◆ Supplied records:
Each row is a point. The points of each table are mixes of a few directions, plus a little noise. Count the directions of each table, and those that both share. Where both have some left over, give the other angles between the two spaces (their principal angles), to ten degrees, smallest first.

First:
[[ 31  79   9]
 [ -9 -22  -2]
 [-22 -57  -6]
 [  0   0   0]]
Second, 4 rows:
[[-58  36 -15]
 [ -5  -7  40]
 [ 61 -30 -16]
 [  3   1  -9]]
Directions: first 1, second 2, shared 0; angles 80

First, 8 rows:
[[  6   8   3   7  14   8]
 [-26 -21 -33 -17 -12 -18]
 [ 20  30   8  26  58  31]
 [-25 -23 -29 -19 -21 -21]
 [  6  18  -9  16  49  21]
 [ -5  -8  -1  -7 -17  -9]
 [ 22  -6  59  -9 -78 -17]
 [  2   4   1   3   7   3]]
Second (9 x 6):
[[-21  21 -15   2  26   4]
 [-27   5 -20  -8   4  -8]
 [ -4   8  28  -8 -41 -13]
 [-10  25   2   6  19   7]
 [-30 -10 -31 -14  -4 -15]
 [  5  31   7  18  41  21]
 [-12 -19 -20 -11 -11 -11]
 [ 95 -48  57  17 -37  16]
 [  5 -13  -9  -1   2   0]]
Directions: first 2, second 3, shared 2

First (9 x 9):
[[ 40  -6  -8  35   1  13   0 -17 -16]
 [ 70  34  13  38  14  28  46 -14  -1]
 [-19 -77 -43  25 -23 -15 -81 -20 -40]
 [-18  44  28 -38  11  -1  43  22  32]
 [ 14  32  17  -5  10   8  35   6  14]
 [-46 -14  -3 -29  -7 -17 -21  12   6]
 [-33  30  21 -42   6  -8  26  23  28]
 [-28 -80 -44  19 -24 -19 -86 -18 -39]
 [ 19  36  19  -4  11  11  40   6  16]]
Second, 9 rows:
[[ -6 -34   5  53  22 -15 -20  20  32]
 [ 35  26  13 -46 -46  29   8 -31 -53]
 [-10  63  13 -42  21  34  53  -6  11]
 [ 17  14 -18 -52 -46 -24   9  -8 -42]
 [-22  -4 -17  14  27 -20   4  15  27]
 [-22 -52 -28  28   0 -10 -53  -8 -12]
 [ -1   2  36 -38 -39  -4  -7   9  -8]
 [ 35  49   7   0  16  -8  62  13  20]
 [-25 -62 -11  85  45  17 -56  -4  26]]
Directions: first 2, second 5, shared 2

First, 10 rows:
[[ 17 -56   2 -17 -37   2 -34 -31  -9  -8  -9  25]
 [ 31  31 -19 -23   7  66  -4 -13 -37  73 -27  -9]
 [ 56 -55  -1 -36 -28  29 -50 -46 -34  42  -5  27]
 [-30  13 -18  -7 -22  40  25   5  -6  -7 -54 -14]
 [-10  43   4  30  29 -23  -5  14  17   9  34   3]
 [-51 -42   7  -1 -28 -30  46  23  25 -94 -32 -18]
 [ 41  24  15   2  53 -24   1  12  -4  35  57 -10]
 [-60  42 -14  46 -21   0 -21  -1  29 -16 -14  25]
 [ 23 -23  19  10  12 -47 -30  -8  11  -6  53  20]
 [-17  24   6  -5  35 -12  71  46   7 -28  -5 -49]]
Second, 8 rows:
[[-35  11  13 -12  -1  18 -19   2   3   4 -14  52]
 [-29  42  60 -36   7 -22  -4  56  34 -10  36  46]
 [ 14  16  46 -21  40 -19  37  36  23 -29  38  23]
 [ 79 -33 -43  35   5  -9  38 -33 -17  -5   8 -91]
 [-42  22 -17   1 -60  29 -66 -15  -2  40 -32  27]
 [-60 -26 -30   4 -20   2 -37 -14 -25  18 -43  -2]
 [ 44  -6  -1   7  10 -25  30   7   4 -11  27 -52]
 [ 30 -26 -26  20  19  26  21 -38 -19  -6 -21  -2]]
Directions: first 4, second 4, shared 1; angles 60, 60, 90

First, 10 rows:
[[  1  -2  -2   3   0   3   0   1   4   2  -2   4  -3   7]
 [  7 -21 -34  44  -2  34  -3   6  57  28 -33  46 -44  95]
 [  5 -15 -24  31  -2  24  -3   5  41  20 -23  33 -31  69]
 [ -2   5   8 -10   0  -8   1  -1 -14  -7   8 -11  10 -22]
 [  0   0  -1   1   0   1   0   0   1   0  -1   1  -1   2]
 [  3  -8 -13  16  -1  13  -2   2  22  11 -12  17 -17  35]
 [ -4  11  19 -24   1 -18   2  -3 -31 -15  18 -25  24 -51]
 [ -5  14  24 -30   1 -23   2  -4 -39 -19  22 -31  30 -65]
 [ -1   2   2  -3   0  -3   0   0  -4  -2   2  -4   4  -7]
 [ -5  13  22 -28   1 -22   2  -4 -38 -18  22 -30  29 -62]]
Second (8 x 14):
[[-12 -20 -29 -22 -18 -26 -24  21  -3 -30  25 -16  -4  21]
 [ 36  -2  23  26  40  14  55 -49  21  20 -36  39 -12 -12]
 [-16  13 -22 -17 -12  10 -21  26 -26 -19   2  -2   0  17]
 [-18  15   4 -10 -16  10 -12  14 -28   0  11 -18  21 -19]
 [ 16  15  19   8  23  18  36 -27 -12  10 -22  18   6 -27]
 [ 15 -14  17  14  10   4  43 -38   5  14  -5   7  12 -26]
 [-14 -27 -21  19 -29  -8 -40  26  47  18  16  -9 -19  57]
 [ -7  19  11 -19   2 -22 -37  26  -4 -12  10 -18  -5 -12]]
Directions: first 1, second 5, shared 1

First:
[[-15  -9  -1   8  22 -16 -19   3   9  21  19  33 -32  -4  31  -6   4  -9
   -5   0]
 [  4   3   0  -2  -6   4   5  -1  -3  -6  -5  -9   9   1  -9   2  -1   3
    2   0]
 [ 11   6   1  -6 -16  12  13  -2  -7 -15 -13 -23  23   3 -22   5  -3   7
    3   0]
 [-25 -14  -3  13  37 -27 -31   5  15  35  31  54 -54  -7  52 -10   7 -16
   -8   0]
 [-29 -17  -3  15  44 -32 -37   7  18  41  37  63 -63  -8  61 -12   8 -18
  -10   0]
 [ 11   6   1  -6 -16  12  13  -2  -7 -15 -13 -23  23   3 -22   5  -3   7
    4   0]
 [-19 -11  -2  10  28 -20 -23   4  11  26  24  41 -40  -5  39  -8   5 -12
   -6   0]
 [  7   4   1  -4 -11   8   9  -2  -4 -10  -9 -15  15   2 -15   3  -2   4
    2   0]
 [ 23  13   2 -12 -35  25  29  -5 -14 -33 -29 -51  50   7 -49  10  -7  15
    8   0]
 [ 32  18   3 -17 -48  35  40  -7 -20 -45 -41 -70  69   9 -67  13  -9  20
   11   1]]
Second, 9 rows:
[[ -1 -12   4  -5  21 -11 -13 -11 -19  27  17  13 -22  -1  14   8 -19  -4
   22  -6]
 [  1  11  -4   5 -19  10  12  11  18 -26 -17 -12  21   1 -13  -8  18   4
  -21   5]
 [-26 -13  18   8 -15 -19   2  -9 -14  20   8   3 -44   5   4  -6   2   6
    8  12]
 [-22  -5  14  10 -25 -11   9  -2  -2   3  -3  -5 -26   4  -4 -10  12   8
   -5  14]
 [ 24  36 -23   4 -29  38  24  31  52 -73 -42 -29  82  -2 -33 -12  38   3
  -52   1]
 [ 67   5 -40 -35  95  24 -39  -4 -12  16  24  27  62 -14  26  37 -55 -27
   36 -48]
 [ -9 -13   8  -1  10 -14  -8 -11 -18  26  15  10 -29   1  12   4 -14  -1
   18   0]
 [-24 -12  17   7 -13 -18   2  -9 -14  19   8   3 -41   4   4  -5   1   5
    8  11]
 [-12   3   6   8 -24   0  11   5   9 -12 -11  -9  -3   3 -10 -10  17   6
  -14  11]]
Directions: first 1, second 2, shared 0; angles 50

◆ Exercise directions: Find every line in the records that has the word "shared". Copy those lines.

◆ Answer section:
Directions: first 1, second 2, shared 0; angles 80
Directions: first 2, second 3, shared 2
Directions: first 2, second 5, shared 2
Directions: first 4, second 4, shared 1; angles 60, 60, 90
Directions: first 1, second 5, shared 1
Directions: first 1, second 2, shared 0; angles 50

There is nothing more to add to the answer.